• PROBLEM STATEMENT
Word for word, restate the lines that run from the line containing "zozo: [116 124" to the last line of the records below.

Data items

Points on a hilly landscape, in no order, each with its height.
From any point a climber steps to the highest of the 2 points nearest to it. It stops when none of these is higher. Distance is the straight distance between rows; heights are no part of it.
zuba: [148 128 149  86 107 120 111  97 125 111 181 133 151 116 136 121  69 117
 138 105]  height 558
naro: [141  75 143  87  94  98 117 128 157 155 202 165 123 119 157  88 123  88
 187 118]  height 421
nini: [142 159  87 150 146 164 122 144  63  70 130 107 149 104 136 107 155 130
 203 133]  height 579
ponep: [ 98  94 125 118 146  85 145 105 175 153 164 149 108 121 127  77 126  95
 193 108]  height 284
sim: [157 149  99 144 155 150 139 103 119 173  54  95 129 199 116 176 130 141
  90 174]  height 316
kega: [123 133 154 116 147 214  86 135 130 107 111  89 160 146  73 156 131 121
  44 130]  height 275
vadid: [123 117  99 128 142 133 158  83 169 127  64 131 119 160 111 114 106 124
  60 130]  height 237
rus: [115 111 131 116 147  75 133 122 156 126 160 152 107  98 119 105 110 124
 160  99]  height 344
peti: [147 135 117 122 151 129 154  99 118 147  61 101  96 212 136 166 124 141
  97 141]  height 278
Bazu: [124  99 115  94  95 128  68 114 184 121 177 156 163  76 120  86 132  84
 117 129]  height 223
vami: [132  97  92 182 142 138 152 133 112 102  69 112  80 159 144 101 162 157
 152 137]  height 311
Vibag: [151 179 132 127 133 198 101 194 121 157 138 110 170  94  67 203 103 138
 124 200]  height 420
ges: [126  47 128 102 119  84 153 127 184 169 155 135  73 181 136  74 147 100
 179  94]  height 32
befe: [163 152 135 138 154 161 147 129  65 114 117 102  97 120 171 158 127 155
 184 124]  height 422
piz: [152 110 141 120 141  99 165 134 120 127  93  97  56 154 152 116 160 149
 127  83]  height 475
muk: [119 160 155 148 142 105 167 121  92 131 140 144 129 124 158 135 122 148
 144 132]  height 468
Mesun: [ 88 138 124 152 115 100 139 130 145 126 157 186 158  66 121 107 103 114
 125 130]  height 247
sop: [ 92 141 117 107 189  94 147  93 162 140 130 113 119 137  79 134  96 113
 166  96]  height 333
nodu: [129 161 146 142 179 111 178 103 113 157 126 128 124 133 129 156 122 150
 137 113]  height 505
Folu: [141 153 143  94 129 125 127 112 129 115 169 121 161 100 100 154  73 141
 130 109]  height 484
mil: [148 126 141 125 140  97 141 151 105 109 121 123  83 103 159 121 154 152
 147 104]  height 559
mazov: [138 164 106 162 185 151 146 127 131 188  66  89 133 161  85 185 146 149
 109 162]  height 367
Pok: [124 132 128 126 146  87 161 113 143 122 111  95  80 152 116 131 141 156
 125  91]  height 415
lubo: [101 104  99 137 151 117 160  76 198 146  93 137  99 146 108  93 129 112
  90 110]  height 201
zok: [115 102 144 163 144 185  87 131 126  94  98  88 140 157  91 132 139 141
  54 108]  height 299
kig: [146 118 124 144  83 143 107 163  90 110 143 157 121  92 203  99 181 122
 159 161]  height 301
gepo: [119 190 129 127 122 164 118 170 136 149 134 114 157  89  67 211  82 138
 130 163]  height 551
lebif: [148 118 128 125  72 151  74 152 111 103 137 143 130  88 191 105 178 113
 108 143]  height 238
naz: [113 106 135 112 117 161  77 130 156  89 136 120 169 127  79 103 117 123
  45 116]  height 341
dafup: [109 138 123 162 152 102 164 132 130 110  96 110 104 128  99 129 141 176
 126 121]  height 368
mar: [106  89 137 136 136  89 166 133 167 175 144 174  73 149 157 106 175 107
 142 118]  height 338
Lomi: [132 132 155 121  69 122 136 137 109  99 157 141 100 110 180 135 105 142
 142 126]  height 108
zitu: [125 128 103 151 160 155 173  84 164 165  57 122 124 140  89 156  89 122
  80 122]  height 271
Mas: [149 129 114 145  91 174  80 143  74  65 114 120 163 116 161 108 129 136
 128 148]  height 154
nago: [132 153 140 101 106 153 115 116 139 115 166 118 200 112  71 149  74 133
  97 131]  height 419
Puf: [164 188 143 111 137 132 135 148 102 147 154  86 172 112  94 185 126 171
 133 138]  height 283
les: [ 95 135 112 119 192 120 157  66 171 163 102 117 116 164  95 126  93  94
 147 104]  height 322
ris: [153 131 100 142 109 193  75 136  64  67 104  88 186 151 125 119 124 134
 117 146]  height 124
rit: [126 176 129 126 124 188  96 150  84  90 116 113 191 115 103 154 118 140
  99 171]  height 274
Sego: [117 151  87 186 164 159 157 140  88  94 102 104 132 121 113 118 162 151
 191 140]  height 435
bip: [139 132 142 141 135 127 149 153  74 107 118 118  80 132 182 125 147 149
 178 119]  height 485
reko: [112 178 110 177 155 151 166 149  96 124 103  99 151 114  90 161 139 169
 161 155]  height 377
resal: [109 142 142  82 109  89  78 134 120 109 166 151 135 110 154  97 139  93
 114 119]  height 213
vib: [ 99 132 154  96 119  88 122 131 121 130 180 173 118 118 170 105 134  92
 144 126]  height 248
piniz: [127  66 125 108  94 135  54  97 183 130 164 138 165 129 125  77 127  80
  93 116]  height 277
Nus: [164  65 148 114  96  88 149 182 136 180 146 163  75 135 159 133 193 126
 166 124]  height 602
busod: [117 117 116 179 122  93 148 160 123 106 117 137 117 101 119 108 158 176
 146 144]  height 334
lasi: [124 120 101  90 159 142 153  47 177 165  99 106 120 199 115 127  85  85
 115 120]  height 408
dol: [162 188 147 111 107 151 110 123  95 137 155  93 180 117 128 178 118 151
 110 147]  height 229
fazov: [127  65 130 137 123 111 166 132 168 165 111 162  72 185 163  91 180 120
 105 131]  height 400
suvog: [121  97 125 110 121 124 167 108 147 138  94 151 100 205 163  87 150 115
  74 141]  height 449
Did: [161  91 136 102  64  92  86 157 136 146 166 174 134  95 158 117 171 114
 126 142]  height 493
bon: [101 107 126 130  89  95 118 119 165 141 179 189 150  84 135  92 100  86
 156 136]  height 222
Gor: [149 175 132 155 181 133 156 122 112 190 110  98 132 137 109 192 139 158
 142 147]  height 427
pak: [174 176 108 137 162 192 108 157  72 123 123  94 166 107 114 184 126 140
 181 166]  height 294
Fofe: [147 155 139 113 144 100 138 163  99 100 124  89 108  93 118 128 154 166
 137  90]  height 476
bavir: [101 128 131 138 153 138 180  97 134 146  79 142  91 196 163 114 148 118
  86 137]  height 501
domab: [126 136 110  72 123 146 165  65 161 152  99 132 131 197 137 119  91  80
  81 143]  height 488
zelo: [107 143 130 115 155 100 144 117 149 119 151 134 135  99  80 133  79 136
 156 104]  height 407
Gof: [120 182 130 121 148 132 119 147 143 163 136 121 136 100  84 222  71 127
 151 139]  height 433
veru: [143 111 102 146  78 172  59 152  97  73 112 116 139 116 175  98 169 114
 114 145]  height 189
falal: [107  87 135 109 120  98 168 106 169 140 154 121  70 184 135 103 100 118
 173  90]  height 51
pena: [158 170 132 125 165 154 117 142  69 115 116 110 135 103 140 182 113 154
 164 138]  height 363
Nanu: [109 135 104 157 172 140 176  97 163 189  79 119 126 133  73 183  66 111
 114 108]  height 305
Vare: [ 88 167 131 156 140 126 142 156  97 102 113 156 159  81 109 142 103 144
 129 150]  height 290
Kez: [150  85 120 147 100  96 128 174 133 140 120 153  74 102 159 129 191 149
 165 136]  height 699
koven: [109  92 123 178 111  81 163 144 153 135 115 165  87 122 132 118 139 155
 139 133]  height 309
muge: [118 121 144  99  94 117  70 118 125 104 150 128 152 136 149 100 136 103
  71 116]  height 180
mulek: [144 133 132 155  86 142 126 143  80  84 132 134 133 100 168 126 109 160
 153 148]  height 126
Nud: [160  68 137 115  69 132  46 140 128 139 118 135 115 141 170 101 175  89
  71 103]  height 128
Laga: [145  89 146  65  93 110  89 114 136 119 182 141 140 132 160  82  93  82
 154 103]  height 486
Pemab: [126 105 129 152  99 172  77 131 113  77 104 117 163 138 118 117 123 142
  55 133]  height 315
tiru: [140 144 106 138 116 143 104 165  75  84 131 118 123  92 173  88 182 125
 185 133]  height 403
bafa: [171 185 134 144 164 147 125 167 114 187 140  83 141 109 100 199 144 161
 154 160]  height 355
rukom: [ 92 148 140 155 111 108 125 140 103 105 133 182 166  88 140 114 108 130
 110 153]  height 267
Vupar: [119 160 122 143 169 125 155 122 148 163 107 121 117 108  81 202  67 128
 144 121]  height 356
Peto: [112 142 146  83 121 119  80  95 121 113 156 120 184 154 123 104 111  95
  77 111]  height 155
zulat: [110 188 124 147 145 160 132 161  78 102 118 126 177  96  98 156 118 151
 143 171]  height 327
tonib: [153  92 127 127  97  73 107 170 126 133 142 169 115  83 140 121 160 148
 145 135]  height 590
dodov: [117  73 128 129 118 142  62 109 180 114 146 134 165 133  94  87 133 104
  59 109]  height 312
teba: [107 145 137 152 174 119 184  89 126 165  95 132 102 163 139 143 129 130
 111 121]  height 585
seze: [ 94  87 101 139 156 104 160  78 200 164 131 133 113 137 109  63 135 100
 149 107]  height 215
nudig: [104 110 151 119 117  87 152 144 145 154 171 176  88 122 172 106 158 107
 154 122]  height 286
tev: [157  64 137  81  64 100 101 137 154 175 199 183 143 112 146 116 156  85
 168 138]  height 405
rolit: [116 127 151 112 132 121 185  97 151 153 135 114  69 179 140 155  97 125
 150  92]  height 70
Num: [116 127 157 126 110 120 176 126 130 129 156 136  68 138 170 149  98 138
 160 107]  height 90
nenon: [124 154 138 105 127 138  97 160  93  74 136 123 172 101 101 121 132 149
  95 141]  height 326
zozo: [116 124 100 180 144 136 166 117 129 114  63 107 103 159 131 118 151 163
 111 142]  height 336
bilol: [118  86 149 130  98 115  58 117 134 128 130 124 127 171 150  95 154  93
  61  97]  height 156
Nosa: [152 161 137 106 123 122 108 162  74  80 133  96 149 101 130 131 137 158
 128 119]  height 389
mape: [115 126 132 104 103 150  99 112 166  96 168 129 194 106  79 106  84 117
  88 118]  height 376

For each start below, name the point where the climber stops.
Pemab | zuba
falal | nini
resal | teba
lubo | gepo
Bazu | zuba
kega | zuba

• RESPONSE TO THE TASK
zozo: [116 124 100 180 144 136 166 117 129 114  63 107 103 159 131 118 151 163
 111 142]  height 336
bilol: [118  86 149 130  98 115  58 117 134 128 130 124 127 171 150  95 154  93
  61  97]  height 156
Nosa: [152 161 137 106 123 122 108 162  74  80 133  96 149 101 130 131 137 158
 128 119]  height 389
mape: [115 126 132 104 103 150  99 112 166  96 168 129 194 106  79 106  84 117
  88 118]  height 376

For each start below, name the point where the climber stops.
Pemab | zuba
falal | nini
resal | teba
lubo | gepo
Bazu | zuba
kega | zuba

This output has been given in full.